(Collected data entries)

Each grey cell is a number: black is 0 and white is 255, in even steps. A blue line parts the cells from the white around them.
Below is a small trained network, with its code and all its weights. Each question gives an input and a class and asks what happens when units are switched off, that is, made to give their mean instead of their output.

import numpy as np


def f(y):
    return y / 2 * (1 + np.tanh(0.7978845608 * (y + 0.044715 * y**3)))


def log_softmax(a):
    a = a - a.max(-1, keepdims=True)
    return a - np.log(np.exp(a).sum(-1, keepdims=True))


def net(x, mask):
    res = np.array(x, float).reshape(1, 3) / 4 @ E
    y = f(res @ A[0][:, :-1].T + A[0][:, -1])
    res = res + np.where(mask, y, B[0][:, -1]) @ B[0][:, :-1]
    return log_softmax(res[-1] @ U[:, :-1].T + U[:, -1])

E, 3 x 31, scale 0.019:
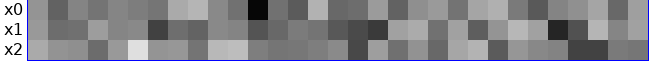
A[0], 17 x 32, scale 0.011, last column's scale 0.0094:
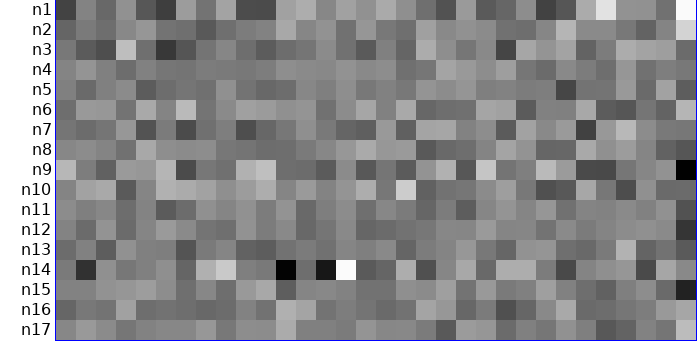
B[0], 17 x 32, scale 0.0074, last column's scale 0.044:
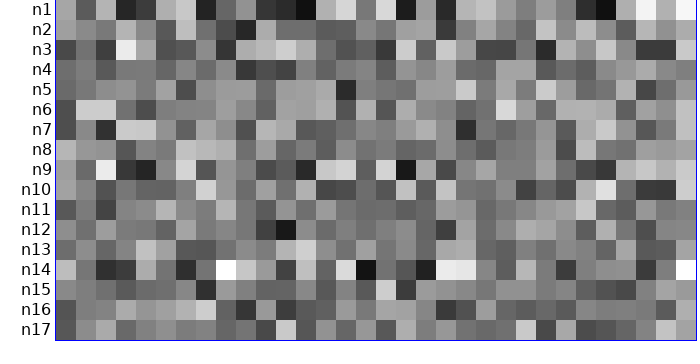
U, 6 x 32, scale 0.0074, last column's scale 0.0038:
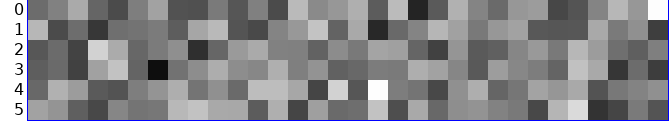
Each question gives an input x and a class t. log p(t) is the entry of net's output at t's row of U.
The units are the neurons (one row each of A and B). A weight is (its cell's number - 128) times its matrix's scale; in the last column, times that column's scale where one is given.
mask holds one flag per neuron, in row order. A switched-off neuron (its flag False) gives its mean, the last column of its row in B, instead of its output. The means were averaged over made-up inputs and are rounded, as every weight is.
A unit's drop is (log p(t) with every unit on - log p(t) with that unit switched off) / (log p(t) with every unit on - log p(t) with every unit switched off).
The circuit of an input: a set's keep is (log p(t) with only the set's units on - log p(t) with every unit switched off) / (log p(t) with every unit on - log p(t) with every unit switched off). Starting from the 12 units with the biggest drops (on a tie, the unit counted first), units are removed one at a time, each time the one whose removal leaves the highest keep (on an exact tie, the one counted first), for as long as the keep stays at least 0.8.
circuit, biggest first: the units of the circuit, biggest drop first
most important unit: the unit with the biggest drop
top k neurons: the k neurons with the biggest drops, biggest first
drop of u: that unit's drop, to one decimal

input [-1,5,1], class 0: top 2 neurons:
(n14 n9)
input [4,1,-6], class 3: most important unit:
n3
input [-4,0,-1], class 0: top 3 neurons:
(n14 n3 n10)
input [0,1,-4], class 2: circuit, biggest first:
(n14 n9)
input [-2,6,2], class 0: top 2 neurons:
(n9 n14)
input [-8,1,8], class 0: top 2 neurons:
(n9 n3)
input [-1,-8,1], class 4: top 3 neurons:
(n10 n14 n9)
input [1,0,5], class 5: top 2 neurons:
(n1 n10)
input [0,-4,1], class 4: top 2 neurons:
(n14 n9)
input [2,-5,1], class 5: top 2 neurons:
(n10 n9)
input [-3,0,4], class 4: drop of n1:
0.8
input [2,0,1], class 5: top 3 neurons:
(n1 n9 n3)
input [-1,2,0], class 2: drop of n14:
0.5
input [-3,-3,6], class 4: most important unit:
n14
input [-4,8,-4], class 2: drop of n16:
0.0
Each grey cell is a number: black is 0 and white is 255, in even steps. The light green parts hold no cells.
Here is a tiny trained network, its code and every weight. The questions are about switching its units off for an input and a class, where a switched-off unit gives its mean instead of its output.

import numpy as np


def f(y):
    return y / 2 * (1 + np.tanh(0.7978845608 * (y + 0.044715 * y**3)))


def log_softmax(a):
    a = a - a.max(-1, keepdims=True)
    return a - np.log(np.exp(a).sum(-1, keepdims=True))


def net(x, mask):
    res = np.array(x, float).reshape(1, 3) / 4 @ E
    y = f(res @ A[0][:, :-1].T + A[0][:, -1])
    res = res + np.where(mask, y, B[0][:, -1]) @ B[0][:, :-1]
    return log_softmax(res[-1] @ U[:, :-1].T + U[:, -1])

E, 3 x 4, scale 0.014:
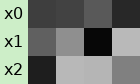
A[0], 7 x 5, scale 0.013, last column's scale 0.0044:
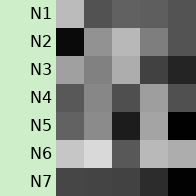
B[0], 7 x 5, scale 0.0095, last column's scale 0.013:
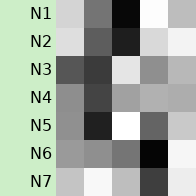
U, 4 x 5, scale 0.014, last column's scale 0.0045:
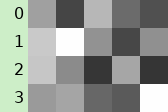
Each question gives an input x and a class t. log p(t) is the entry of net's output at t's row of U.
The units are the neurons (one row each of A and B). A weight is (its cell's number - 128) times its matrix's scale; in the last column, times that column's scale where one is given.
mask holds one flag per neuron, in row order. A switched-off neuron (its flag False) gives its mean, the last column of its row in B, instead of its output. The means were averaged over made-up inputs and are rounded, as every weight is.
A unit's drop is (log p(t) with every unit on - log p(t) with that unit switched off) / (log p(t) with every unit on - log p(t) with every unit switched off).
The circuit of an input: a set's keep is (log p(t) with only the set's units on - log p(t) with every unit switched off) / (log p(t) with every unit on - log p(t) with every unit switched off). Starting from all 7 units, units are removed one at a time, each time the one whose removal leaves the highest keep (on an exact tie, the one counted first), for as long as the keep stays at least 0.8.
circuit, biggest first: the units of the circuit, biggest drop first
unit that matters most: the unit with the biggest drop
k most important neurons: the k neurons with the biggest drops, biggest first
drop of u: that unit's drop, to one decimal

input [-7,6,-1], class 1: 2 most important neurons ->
N6; N3
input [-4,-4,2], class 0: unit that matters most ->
N7
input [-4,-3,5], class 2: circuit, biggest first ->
N7; N2
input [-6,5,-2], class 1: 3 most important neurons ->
N6; N3; N2
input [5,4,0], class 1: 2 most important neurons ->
N7; N3
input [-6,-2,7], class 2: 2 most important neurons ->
N2; N7
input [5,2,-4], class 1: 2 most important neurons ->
N7; N2
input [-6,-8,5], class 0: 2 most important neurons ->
N3; N7
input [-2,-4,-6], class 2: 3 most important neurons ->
N1; N5; N7
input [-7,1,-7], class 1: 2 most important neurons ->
N6; N2
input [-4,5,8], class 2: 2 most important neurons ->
N2; N7
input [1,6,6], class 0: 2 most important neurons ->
N5; N1
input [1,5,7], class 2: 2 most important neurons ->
N2; N3
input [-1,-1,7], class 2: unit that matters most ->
N2
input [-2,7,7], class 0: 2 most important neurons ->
N5; N1
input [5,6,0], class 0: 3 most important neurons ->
N5; N4; N6
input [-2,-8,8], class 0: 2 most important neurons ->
N3; N1
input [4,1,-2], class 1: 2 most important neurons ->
N7; N2
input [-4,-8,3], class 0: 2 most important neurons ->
N3; N7
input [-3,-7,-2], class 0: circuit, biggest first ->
N3
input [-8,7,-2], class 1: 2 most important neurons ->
N6; N3
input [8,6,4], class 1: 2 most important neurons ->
N7; N3
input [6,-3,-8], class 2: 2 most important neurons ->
N1; N6
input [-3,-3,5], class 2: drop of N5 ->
0.1
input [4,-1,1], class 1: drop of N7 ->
0.3
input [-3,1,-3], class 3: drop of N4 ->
-0.1
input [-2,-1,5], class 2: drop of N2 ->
0.2
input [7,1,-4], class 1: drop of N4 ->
0.0

== Action item ==
Write out the data above in full and exactly, but without the pictures.

== Answer area ==
Each grey cell is a number: black is 0 and white is 255, in even steps. A blue line parts the cells from the white around them.
Below is a small trained network, with its code and all its weights. Each question gives an input and a class and asks what happens when units are switched off, that is, made to give their mean instead of their output.

import numpy as np


def f(y):
    return y / 2 * (1 + np.tanh(0.7978845608 * (y + 0.044715 * y**3)))


def log_softmax(a):
    a = a - a.max(-1, keepdims=True)
    return a - np.log(np.exp(a).sum(-1, keepdims=True))


def net(x, mask):
    res = np.array(x, float).reshape(1, 3) / 4 @ E
    y = f(res @ A[0][:, :-1].T + A[0][:, -1])
    res = res + np.where(mask, y, B[0][:, -1]) @ B[0][:, :-1]
    return log_softmax(res[-1] @ U[:, :-1].T + U[:, -1])

E, 3 x 31, scale 0.019:
A[0], 17 x 32, scale 0.011, last column's scale 0.0094:
B[0], 17 x 32, scale 0.0074, last column's scale 0.044:
U, 6 x 32, scale 0.0074, last column's scale 0.0038:
Each question gives an input x and a class t. log p(t) is the entry of net's output at t's row of U.
The units are the neurons (one row each of A and B). A weight is (its cell's number - 128) times its matrix's scale; in the last column, times that column's scale where one is given.
mask holds one flag per neuron, in row order. A switched-off neuron (its flag False) gives its mean, the last column of its row in B, instead of its output. The means were averaged over made-up inputs and are rounded, as every weight is.
A unit's drop is (log p(t) with every unit on - log p(t) with that unit switched off) / (log p(t) with every unit on - log p(t) with every unit switched off).
The circuit of an input: a set's keep is (log p(t) with only the set's units on - log p(t) with every unit switched off) / (log p(t) with every unit on - log p(t) with every unit switched off). Starting from the 12 units with the biggest drops (on a tie, the unit counted first), units are removed one at a time, each time the one whose removal leaves the highest keep (on an exact tie, the one counted first), for as long as the keep stays at least 0.8.
circuit, biggest first: the units of the circuit, biggest drop first
most important unit: the unit with the biggest drop
top k neurons: the k neurons with the biggest drops, biggest first
drop of u: that unit's drop, to one decimal

input [-1,5,1], class 0: top 2 neurons:
(n14 n9)
input [4,1,-6], class 3: most important unit:
n3
input [-4,0,-1], class 0: top 3 neurons:
(n14 n3 n10)
input [0,1,-4], class 2: circuit, biggest first:
(n14 n9)
input [-2,6,2], class 0: top 2 neurons:
(n9 n14)
input [-8,1,8], class 0: top 2 neurons:
(n9 n3)
input [-1,-8,1], class 4: top 3 neurons:
(n10 n14 n9)
input [1,0,5], class 5: top 2 neurons:
(n1 n10)
input [0,-4,1], class 4: top 2 neurons:
(n14 n9)
input [2,-5,1], class 5: top 2 neurons:
(n10 n9)
input [-3,0,4], class 4: drop of n1:
0.8
input [2,0,1], class 5: top 3 neurons:
(n1 n9 n3)
input [-1,2,0], class 2: drop of n14:
0.5
input [-3,-3,6], class 4: most important unit:
n14
input [-4,8,-4], class 2: drop of n16:
0.0
Each grey cell is a number: black is 0 and white is 255, in even steps. The light green parts hold no cells.
Here is a tiny trained network, its code and every weight. The questions are about switching its units off for an input and a class, where a switched-off unit gives its mean instead of its output.

import numpy as np


def f(y):
    return y / 2 * (1 + np.tanh(0.7978845608 * (y + 0.044715 * y**3)))


def log_softmax(a):
    a = a - a.max(-1, keepdims=True)
    return a - np.log(np.exp(a).sum(-1, keepdims=True))


def net(x, mask):
    res = np.array(x, float).reshape(1, 3) / 4 @ E
    y = f(res @ A[0][:, :-1].T + A[0][:, -1])
    res = res + np.where(mask, y, B[0][:, -1]) @ B[0][:, :-1]
    return log_softmax(res[-1] @ U[:, :-1].T + U[:, -1])

E, 3 x 4, scale 0.014:
A[0], 7 x 5, scale 0.013, last column's scale 0.0044:
B[0], 7 x 5, scale 0.0095, last column's scale 0.013:
U, 4 x 5, scale 0.014, last column's scale 0.0045:
Each question gives an input x and a class t. log p(t) is the entry of net's output at t's row of U.
The units are the neurons (one row each of A and B). A weight is (its cell's number - 128) times its matrix's scale; in the last column, times that column's scale where one is given.
mask holds one flag per neuron, in row order. A switched-off neuron (its flag False) gives its mean, the last column of its row in B, instead of its output. The means were averaged over made-up inputs and are rounded, as every weight is.
A unit's drop is (log p(t) with every unit on - log p(t) with that unit switched off) / (log p(t) with every unit on - log p(t) with every unit switched off).
The circuit of an input: a set's keep is (log p(t) with only the set's units on - log p(t) with every unit switched off) / (log p(t) with every unit on - log p(t) with every unit switched off). Starting from all 7 units, units are removed one at a time, each time the one whose removal leaves the highest keep (on an exact tie, the one counted first), for as long as the keep stays at least 0.8.
circuit, biggest first: the units of the circuit, biggest drop first
unit that matters most: the unit with the biggest drop
k most important neurons: the k neurons with the biggest drops, biggest first
drop of u: that unit's drop, to one decimal

input [-7,6,-1], class 1: 2 most important neurons ->
N6; N3
input [-4,-4,2], class 0: unit that matters most ->
N7
input [-4,-3,5], class 2: circuit, biggest first ->
N7; N2
input [-6,5,-2], class 1: 3 most important neurons ->
N6; N3; N2
input [5,4,0], class 1: 2 most important neurons ->
N7; N3
input [-6,-2,7], class 2: 2 most important neurons ->
N2; N7
input [5,2,-4], class 1: 2 most important neurons ->
N7; N2
input [-6,-8,5], class 0: 2 most important neurons ->
N3; N7
input [-2,-4,-6], class 2: 3 most important neurons ->
N1; N5; N7
input [-7,1,-7], class 1: 2 most important neurons ->
N6; N2
input [-4,5,8], class 2: 2 most important neurons ->
N2; N7
input [1,6,6], class 0: 2 most important neurons ->
N5; N1
input [1,5,7], class 2: 2 most important neurons ->
N2; N3
input [-1,-1,7], class 2: unit that matters most ->
N2
input [-2,7,7], class 0: 2 most important neurons ->
N5; N1
input [5,6,0], class 0: 3 most important neurons ->
N5; N4; N6
input [-2,-8,8], class 0: 2 most important neurons ->
N3; N1
input [4,1,-2], class 1: 2 most important neurons ->
N7; N2
input [-4,-8,3], class 0: 2 most important neurons ->
N3; N7
input [-3,-7,-2], class 0: circuit, biggest first ->
N3
input [-8,7,-2], class 1: 2 most important neurons ->
N6; N3
input [8,6,4], class 1: 2 most important neurons ->
N7; N3
input [6,-3,-8], class 2: 2 most important neurons ->
N1; N6
input [-3,-3,5], class 2: drop of N5 ->
0.1
input [4,-1,1], class 1: drop of N7 ->
0.3
input [-3,1,-3], class 3: drop of N4 ->
-0.1
input [-2,-1,5], class 2: drop of N2 ->
0.2
input [7,1,-4], class 1: drop of N4 ->
0.0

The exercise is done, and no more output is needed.